#### Given data ####

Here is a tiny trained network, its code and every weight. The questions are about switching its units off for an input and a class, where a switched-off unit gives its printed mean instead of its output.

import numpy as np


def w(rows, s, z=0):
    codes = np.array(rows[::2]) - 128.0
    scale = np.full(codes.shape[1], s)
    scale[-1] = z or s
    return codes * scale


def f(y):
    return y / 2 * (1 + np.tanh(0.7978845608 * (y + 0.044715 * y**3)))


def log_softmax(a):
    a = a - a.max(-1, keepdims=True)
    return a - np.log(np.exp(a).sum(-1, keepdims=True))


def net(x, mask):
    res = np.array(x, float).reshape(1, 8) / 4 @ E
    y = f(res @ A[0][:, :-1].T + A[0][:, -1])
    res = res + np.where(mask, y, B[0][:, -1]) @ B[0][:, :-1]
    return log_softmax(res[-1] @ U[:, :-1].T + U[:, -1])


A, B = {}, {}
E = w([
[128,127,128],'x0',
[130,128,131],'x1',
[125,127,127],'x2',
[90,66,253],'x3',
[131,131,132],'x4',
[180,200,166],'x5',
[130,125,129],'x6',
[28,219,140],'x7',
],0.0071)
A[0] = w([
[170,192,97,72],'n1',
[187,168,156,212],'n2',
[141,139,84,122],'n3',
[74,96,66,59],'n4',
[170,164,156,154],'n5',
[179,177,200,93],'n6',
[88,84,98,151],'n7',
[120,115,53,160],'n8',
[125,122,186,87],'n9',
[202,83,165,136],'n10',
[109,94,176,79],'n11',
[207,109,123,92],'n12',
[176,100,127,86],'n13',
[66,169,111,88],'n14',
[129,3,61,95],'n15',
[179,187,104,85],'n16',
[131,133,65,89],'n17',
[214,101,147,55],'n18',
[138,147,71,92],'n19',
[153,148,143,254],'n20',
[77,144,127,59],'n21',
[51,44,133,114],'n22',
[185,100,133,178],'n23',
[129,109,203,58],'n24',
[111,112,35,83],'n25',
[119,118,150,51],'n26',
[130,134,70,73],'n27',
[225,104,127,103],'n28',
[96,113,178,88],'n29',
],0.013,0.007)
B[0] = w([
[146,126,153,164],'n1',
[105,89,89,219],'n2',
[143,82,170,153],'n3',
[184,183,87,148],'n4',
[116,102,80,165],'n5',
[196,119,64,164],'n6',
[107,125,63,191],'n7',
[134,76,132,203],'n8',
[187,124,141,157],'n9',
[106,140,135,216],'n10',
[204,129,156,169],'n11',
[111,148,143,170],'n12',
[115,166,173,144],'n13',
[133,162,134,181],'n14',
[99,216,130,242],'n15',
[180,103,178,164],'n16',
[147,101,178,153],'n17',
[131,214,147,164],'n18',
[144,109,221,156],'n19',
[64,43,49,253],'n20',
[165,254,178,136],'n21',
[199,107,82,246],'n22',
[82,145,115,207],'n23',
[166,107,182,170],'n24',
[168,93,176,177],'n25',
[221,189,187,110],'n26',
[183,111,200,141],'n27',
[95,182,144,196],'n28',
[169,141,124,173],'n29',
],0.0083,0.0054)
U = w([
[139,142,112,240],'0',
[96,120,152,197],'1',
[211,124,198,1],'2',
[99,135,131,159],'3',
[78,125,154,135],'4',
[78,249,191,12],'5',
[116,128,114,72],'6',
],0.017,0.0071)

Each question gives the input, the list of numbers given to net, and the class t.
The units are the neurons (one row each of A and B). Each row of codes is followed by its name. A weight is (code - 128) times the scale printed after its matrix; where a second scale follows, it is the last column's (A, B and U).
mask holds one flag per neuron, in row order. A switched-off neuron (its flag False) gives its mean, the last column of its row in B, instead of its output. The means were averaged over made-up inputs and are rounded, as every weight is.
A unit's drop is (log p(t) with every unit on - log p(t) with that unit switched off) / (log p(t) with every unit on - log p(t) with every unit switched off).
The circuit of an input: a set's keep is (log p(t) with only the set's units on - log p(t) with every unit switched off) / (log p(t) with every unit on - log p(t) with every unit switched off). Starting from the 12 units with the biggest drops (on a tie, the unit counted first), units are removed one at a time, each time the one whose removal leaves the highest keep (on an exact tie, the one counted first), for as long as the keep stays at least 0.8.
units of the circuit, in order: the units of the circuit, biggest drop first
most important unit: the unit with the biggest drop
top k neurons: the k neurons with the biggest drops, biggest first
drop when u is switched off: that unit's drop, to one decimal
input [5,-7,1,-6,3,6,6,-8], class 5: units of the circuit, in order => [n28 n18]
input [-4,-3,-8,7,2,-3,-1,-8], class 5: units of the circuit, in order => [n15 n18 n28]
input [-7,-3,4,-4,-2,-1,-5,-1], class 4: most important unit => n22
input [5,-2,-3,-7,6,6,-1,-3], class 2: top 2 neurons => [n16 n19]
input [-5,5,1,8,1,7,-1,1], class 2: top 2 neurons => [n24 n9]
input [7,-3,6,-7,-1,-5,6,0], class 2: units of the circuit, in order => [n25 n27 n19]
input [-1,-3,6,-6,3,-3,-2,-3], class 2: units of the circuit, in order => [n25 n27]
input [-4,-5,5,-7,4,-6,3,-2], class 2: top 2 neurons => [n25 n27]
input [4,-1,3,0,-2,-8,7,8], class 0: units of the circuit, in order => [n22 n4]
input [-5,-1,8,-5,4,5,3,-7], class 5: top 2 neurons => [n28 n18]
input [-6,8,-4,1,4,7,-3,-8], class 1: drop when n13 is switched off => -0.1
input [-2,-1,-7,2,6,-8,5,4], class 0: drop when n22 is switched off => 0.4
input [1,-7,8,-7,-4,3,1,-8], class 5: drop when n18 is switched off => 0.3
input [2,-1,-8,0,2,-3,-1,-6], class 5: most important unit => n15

####

• **What is expected**
The expected output is the exact run of lines from the start of the entries through the line with "return y / 2", inclusive.

• **Output for this exercise**
Here is a tiny trained network, its code and every weight. The questions are about switching its units off for an input and a class, where a switched-off unit gives its printed mean instead of its output.

import numpy as np


def w(rows, s, z=0):
    codes = np.array(rows[::2]) - 128.0
    scale = np.full(codes.shape[1], s)
    scale[-1] = z or s
    return codes * scale


def f(y):
    return y / 2 * (1 + np.tanh(0.7978845608 * (y + 0.044715 * y**3)))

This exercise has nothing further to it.